WHAT YOU SHOULD DO: The material below must be retyped in full, with every line kept exactly as it is.

RECORDED INFORMATION below:

Small tables with named rows and columns. After each table, cells are looked up by row and column.

tes.tsv
	sog	dugom	nes	gebod	vuv	ral
pomim	144	53	118	124	113	229
ranuzu	138	113	120	119	120	129
fasu	94	229	131	132	123	126
nabeper	139	59	113	120	121	55
zituz	113	160	118	123	121	181
kotuf	144	60	113	115	122	208
som	142	96	126	126	119	83

nes of pomim is 118
gebod of nabeper is 120
gebod of fasu is 132
dugom of ranuzu is 113
nes of kotuf is 113
sog of fasu is 94
vuv of ranuzu is 120
gebod of pomim is 124
nes of zituz is 118

povit.csv
,pefu,toteba,telorur,mugot
gol,121,175,234,113
fesusor,110,158,125,154
kezelas,205,143,195,166
vil,53,187,176,154
gizer,124,78,75,143
zani,182,156,247,144
rir,124,158,117,197
pes,124,191,73,172
buded,146,114,194,164
mamapa,124,158,47,151
zati,138,158,121,98

What is the pefu of vil in povit?
53
What is the pefu of mamapa in povit?
124
What is the toteba of zani in povit?
156
What is the mugot of vil in povit?
154
What is the telorur of vil in povit?
176
What is the pefu of rir in povit?
124
What is the telorur of fesusor in povit?
125
What is the telorur of rir in povit?
117
What is the toteba of vil in povit?
187
What is the pefu of gizer in povit?
124
What is the toteba of zati in povit?
158
What is the mugot of rir in povit?
197
What is the toteba of mamapa in povit?
158

Table moz
	fup	mame	vov	mus	kan	gagele	nekel	fude	tusuded	pako
regonu	125	122	185	29	121	106	99	148	109	126
rasof	128	48	173	81	153	63	70	84	113	88
fetimed	94	176	138	144	127	137	194	41	160	95
gove	110	182	71	158	87	173	159	150	124	152
dumo	119	102	133	110	125	106	108	110	115	111
femolif	126	67	161	92	142	75	79	93	115	97

What is the pako of dumo in moz? 111
What is the mame of femolif in moz? 67
What is the pako of femolif in moz? 97
What is the fude of gove in moz? 150
What is the mus of regonu in moz? 29
What is the gagele of dumo in moz? 106
What is the kan of femolif in moz? 142
What is the fup of fetimed in moz? 94
What is the mame of rasof in moz? 48
What is the pako of fetimed in moz? 95

nol:
	solur	bap	lavefuf	barese
nem	705	-13	702	751
naf	386	-92	184	284
lem	909	-402	316	460
sepila	787	-223	454	630
losit	249	118	363	372
medazi	519	-89	358	366
zab	552	-412	-124	-72
rav	-451	-146	-906	-944
fotutiv	16	152	128	244

bap of fotutiv is 152
bap of lem is -402
lavefuf of medazi is 358
bap of rav is -146
lavefuf of zab is -124
barese of rav is -944
bap of medazi is -89
solur of naf is 386
bap of zab is -412
lavefuf of nem is 702
barese of medazi is 366
solur of lem is 909
barese of naf is 284
solur of losit is 249
barese of lem is 460
lavefuf of losit is 363
barese of fotutiv is 244
lavefuf of lem is 316

ranavaz.tsv
	rad	gase	vufabe	fovafi	setibuf	zati	somad	zipu	tunuret
fezikon	-0.117	0.341	0.211	0.294	-0.486	0.475	-0.421	-0.369	0.365
dodog	-0.018	-0.214	0.063	0.815	0.247	-0.312	0.391	0.621	0.091
saz	-0.149	-0.110	0.019	0.775	0.149	-0.128	0.261	0.382	0.071
fefud	0.145	0.419	0.242	-0.538	0.482	0.463	0.147	0.180	-0.429

tunuret of dodog = 0.091
gase of fefud = 0.419
vufabe of fezikon = 0.211
vufabe of dodog = 0.063
rad of fefud = 0.145
zipu of saz = 0.382
somad of dodog = 0.391
gase of saz = -0.110
tunuret of fefud = -0.429
setibuf of saz = 0.149

nak
cols = bis, guk, nuga, tib, mafeda
voketat: [6.3, 5.8, 4.4, 8.0, 6.0]
litema: [7.5, 2.5, 2.8, 0.9, 6.7]
fof: [3.7, 5.5, 6.1, 9.8, 4.3]
suvezat: [5.2, 5.9, 5.2, 9.1, 5.3]
tir: [7.5, 0.6, 0.2, 0.7, 6.3]

voketat, bis -> 6.3
tir, bis -> 7.5
tir, mafeda -> 6.3
suvezat, bis -> 5.2
fof, bis -> 3.7
suvezat, guk -> 5.9
fof, mafeda -> 4.3
fof, guk -> 5.5
suvezat, tib -> 9.1
voketat, nuga -> 4.4
litema, guk -> 2.5
tir, guk -> 0.6
Row with the largest nuga: fof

End of RECORDED INFORMATION.

ANSWER SPACE:
Small tables with named rows and columns. After each table, cells are looked up by row and column.

tes.tsv
	sog	dugom	nes	gebod	vuv	ral
pomim	144	53	118	124	113	229
ranuzu	138	113	120	119	120	129
fasu	94	229	131	132	123	126
nabeper	139	59	113	120	121	55
zituz	113	160	118	123	121	181
kotuf	144	60	113	115	122	208
som	142	96	126	126	119	83

nes of pomim is 118
gebod of nabeper is 120
gebod of fasu is 132
dugom of ranuzu is 113
nes of kotuf is 113
sog of fasu is 94
vuv of ranuzu is 120
gebod of pomim is 124
nes of zituz is 118

povit.csv
,pefu,toteba,telorur,mugot
gol,121,175,234,113
fesusor,110,158,125,154
kezelas,205,143,195,166
vil,53,187,176,154
gizer,124,78,75,143
zani,182,156,247,144
rir,124,158,117,197
pes,124,191,73,172
buded,146,114,194,164
mamapa,124,158,47,151
zati,138,158,121,98

What is the pefu of vil in povit?
53
What is the pefu of mamapa in povit?
124
What is the toteba of zani in povit?
156
What is the mugot of vil in povit?
154
What is the telorur of vil in povit?
176
What is the pefu of rir in povit?
124
What is the telorur of fesusor in povit?
125
What is the telorur of rir in povit?
117
What is the toteba of vil in povit?
187
What is the pefu of gizer in povit?
124
What is the toteba of zati in povit?
158
What is the mugot of rir in povit?
197
What is the toteba of mamapa in povit?
158

Table moz
	fup	mame	vov	mus	kan	gagele	nekel	fude	tusuded	pako
regonu	125	122	185	29	121	106	99	148	109	126
rasof	128	48	173	81	153	63	70	84	113	88
fetimed	94	176	138	144	127	137	194	41	160	95
gove	110	182	71	158	87	173	159	150	124	152
dumo	119	102	133	110	125	106	108	110	115	111
femolif	126	67	161	92	142	75	79	93	115	97

What is the pako of dumo in moz? 111
What is the mame of femolif in moz? 67
What is the pako of femolif in moz? 97
What is the fude of gove in moz? 150
What is the mus of regonu in moz? 29
What is the gagele of dumo in moz? 106
What is the kan of femolif in moz? 142
What is the fup of fetimed in moz? 94
What is the mame of rasof in moz? 48
What is the pako of fetimed in moz? 95

nol:
	solur	bap	lavefuf	barese
nem	705	-13	702	751
naf	386	-92	184	284
lem	909	-402	316	460
sepila	787	-223	454	630
losit	249	118	363	372
medazi	519	-89	358	366
zab	552	-412	-124	-72
rav	-451	-146	-906	-944
fotutiv	16	152	128	244

bap of fotutiv is 152
bap of lem is -402
lavefuf of medazi is 358
bap of rav is -146
lavefuf of zab is -124
barese of rav is -944
bap of medazi is -89
solur of naf is 386
bap of zab is -412
lavefuf of nem is 702
barese of medazi is 366
solur of lem is 909
barese of naf is 284
solur of losit is 249
barese of lem is 460
lavefuf of losit is 363
barese of fotutiv is 244
lavefuf of lem is 316

ranavaz.tsv
	rad	gase	vufabe	fovafi	setibuf	zati	somad	zipu	tunuret
fezikon	-0.117	0.341	0.211	0.294	-0.486	0.475	-0.421	-0.369	0.365
dodog	-0.018	-0.214	0.063	0.815	0.247	-0.312	0.391	0.621	0.091
saz	-0.149	-0.110	0.019	0.775	0.149	-0.128	0.261	0.382	0.071
fefud	0.145	0.419	0.242	-0.538	0.482	0.463	0.147	0.180	-0.429

tunuret of dodog = 0.091
gase of fefud = 0.419
vufabe of fezikon = 0.211
vufabe of dodog = 0.063
rad of fefud = 0.145
zipu of saz = 0.382
somad of dodog = 0.391
gase of saz = -0.110
tunuret of fefud = -0.429
setibuf of saz = 0.149

nak
cols = bis, guk, nuga, tib, mafeda
voketat: [6.3, 5.8, 4.4, 8.0, 6.0]
litema: [7.5, 2.5, 2.8, 0.9, 6.7]
fof: [3.7, 5.5, 6.1, 9.8, 4.3]
suvezat: [5.2, 5.9, 5.2, 9.1, 5.3]
tir: [7.5, 0.6, 0.2, 0.7, 6.3]

voketat, bis -> 6.3
tir, bis -> 7.5
tir, mafeda -> 6.3
suvezat, bis -> 5.2
fof, bis -> 3.7
suvezat, guk -> 5.9
fof, mafeda -> 4.3
fof, guk -> 5.5
suvezat, tib -> 9.1
voketat, nuga -> 4.4
litema, guk -> 2.5
tir, guk -> 0.6
Row with the largest nuga: fof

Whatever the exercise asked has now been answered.